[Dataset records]
★ ★ ★ ★
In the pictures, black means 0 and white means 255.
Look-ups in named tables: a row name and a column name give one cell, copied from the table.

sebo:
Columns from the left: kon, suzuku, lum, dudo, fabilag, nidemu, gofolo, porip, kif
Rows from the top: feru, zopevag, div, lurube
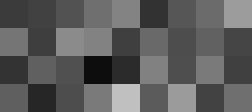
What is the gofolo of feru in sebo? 86
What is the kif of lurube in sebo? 111
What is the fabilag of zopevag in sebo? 63
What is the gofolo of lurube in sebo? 155
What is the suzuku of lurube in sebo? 38
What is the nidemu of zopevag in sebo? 105
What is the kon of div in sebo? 51
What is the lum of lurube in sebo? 77
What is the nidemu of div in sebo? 129
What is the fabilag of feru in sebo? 131
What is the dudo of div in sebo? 13
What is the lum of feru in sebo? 82
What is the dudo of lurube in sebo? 122
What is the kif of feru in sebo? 156
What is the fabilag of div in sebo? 43
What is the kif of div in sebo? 64
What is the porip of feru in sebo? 107
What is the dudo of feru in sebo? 111

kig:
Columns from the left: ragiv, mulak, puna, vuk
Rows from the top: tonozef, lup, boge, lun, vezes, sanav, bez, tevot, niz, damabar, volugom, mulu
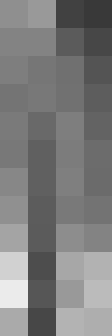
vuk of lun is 93
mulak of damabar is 77
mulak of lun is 120
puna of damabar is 167
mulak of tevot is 92
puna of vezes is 126
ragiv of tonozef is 143
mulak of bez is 96
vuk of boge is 84
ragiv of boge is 126
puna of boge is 112
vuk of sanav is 108
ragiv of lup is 131

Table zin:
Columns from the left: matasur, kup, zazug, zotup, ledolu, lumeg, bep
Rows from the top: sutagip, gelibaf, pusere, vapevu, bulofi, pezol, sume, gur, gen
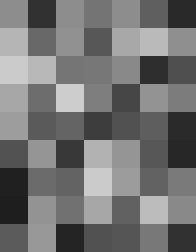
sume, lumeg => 98
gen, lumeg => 120
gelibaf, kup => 104
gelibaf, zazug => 145
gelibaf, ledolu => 168
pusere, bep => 79
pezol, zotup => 178
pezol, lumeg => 87
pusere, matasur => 203
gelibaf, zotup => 87
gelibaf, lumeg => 186
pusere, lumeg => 46
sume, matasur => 32
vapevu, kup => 109
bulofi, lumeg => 94
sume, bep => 122
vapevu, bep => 124
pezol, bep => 39

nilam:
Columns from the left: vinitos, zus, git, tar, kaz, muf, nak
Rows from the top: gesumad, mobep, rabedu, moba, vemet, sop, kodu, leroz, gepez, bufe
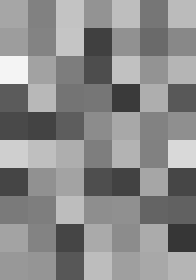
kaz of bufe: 159
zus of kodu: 145
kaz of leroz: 144
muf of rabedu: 147
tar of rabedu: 77
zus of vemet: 67
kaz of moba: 58
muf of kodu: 166
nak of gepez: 54
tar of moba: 118
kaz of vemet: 168
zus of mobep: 131
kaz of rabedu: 193
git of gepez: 69
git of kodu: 163
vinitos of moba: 91
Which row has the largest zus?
sop

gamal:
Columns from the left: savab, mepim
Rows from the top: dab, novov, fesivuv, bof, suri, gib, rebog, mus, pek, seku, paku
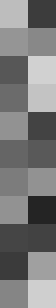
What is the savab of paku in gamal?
133
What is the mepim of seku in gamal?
160
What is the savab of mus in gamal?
146
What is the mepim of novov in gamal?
136
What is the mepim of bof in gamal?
195
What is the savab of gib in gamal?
101
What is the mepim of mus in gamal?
36
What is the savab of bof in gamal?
107
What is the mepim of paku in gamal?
207
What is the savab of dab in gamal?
189
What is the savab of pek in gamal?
69
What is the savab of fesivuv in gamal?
87
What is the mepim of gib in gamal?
89
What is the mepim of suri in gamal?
67
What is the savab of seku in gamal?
59
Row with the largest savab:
dab

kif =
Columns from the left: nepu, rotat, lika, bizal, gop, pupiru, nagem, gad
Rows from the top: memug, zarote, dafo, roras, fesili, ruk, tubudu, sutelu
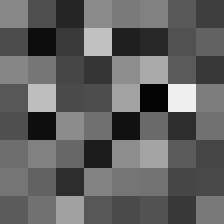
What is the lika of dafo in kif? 70
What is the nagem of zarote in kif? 81
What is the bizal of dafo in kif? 53
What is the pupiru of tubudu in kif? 115
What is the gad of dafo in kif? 56
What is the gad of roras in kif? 125
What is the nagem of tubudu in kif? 70
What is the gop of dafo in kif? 141
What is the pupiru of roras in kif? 4
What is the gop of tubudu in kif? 117
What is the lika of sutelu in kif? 161
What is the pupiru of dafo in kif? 170
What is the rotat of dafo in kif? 118
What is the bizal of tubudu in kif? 131
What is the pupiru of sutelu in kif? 82
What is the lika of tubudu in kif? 45
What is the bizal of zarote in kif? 193
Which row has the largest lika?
sutelu

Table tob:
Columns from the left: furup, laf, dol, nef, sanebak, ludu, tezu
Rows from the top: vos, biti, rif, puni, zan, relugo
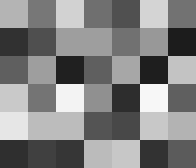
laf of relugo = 64
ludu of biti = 152
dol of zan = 188
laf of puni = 116
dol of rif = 32
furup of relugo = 47
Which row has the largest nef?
relugo

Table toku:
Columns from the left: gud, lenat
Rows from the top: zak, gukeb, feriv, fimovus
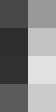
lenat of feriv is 225
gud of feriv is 50
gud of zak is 72
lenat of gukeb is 194
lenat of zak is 153
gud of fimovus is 91
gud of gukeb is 46
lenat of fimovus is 203
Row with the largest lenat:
feriv

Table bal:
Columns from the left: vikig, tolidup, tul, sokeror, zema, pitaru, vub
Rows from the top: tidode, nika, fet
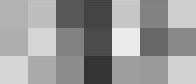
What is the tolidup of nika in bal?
213
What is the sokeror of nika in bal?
75
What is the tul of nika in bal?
129
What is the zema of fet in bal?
158
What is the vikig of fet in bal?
214
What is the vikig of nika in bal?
174
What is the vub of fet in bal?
211

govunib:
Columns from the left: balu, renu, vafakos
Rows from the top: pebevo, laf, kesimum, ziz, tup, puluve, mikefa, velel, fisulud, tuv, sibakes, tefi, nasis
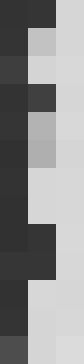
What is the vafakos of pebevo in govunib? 214
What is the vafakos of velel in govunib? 215
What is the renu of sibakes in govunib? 215
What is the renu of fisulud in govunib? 53
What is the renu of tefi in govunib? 213
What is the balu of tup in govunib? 53
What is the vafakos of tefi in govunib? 215
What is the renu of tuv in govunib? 54
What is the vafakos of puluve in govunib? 213
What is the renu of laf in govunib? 194
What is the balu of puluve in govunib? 49
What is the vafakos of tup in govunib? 216
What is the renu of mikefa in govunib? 214
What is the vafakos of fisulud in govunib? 216
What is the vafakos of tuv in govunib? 215
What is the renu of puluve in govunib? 175
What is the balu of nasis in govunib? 77
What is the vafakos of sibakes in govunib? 214
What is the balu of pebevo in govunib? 51
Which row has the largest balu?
nasis

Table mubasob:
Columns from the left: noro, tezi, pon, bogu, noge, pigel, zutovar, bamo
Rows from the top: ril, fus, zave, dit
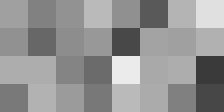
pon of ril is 146
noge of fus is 72
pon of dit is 155
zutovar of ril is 180
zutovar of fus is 160
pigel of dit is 171
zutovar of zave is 173
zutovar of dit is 128
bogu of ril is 186
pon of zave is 132
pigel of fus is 163
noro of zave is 173
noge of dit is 186
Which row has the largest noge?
zave

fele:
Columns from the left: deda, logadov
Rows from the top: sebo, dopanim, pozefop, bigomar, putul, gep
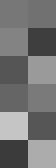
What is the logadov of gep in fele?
172
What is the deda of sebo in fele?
119
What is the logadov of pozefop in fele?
154
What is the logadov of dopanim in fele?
62
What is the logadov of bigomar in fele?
122
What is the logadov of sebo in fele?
113

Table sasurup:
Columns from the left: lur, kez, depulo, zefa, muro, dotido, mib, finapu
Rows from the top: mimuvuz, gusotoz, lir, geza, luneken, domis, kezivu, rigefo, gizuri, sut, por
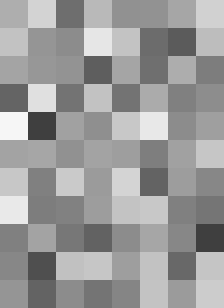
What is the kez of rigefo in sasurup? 125
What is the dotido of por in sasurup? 195
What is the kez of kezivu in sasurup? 128
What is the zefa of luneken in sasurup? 143
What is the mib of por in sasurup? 155
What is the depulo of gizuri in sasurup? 119
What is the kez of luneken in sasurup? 63
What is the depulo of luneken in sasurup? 161
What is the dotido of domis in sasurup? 126
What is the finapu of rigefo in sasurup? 117
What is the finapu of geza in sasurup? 141
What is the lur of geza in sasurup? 100
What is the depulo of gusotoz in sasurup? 140
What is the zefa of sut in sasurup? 198
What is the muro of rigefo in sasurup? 195
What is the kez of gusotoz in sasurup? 149
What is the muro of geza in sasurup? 115
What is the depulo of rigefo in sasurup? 129
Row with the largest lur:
luneken
★ ★ ★ ★
Problem statement:
If a line in the data contains the string "domis", copy it.

Expected answer:
Rows from the top: mimuvuz, gusotoz, lir, geza, luneken, domis, kezivu, rigefo, gizuri, sut, por
What is the dotido of domis in sasurup? 126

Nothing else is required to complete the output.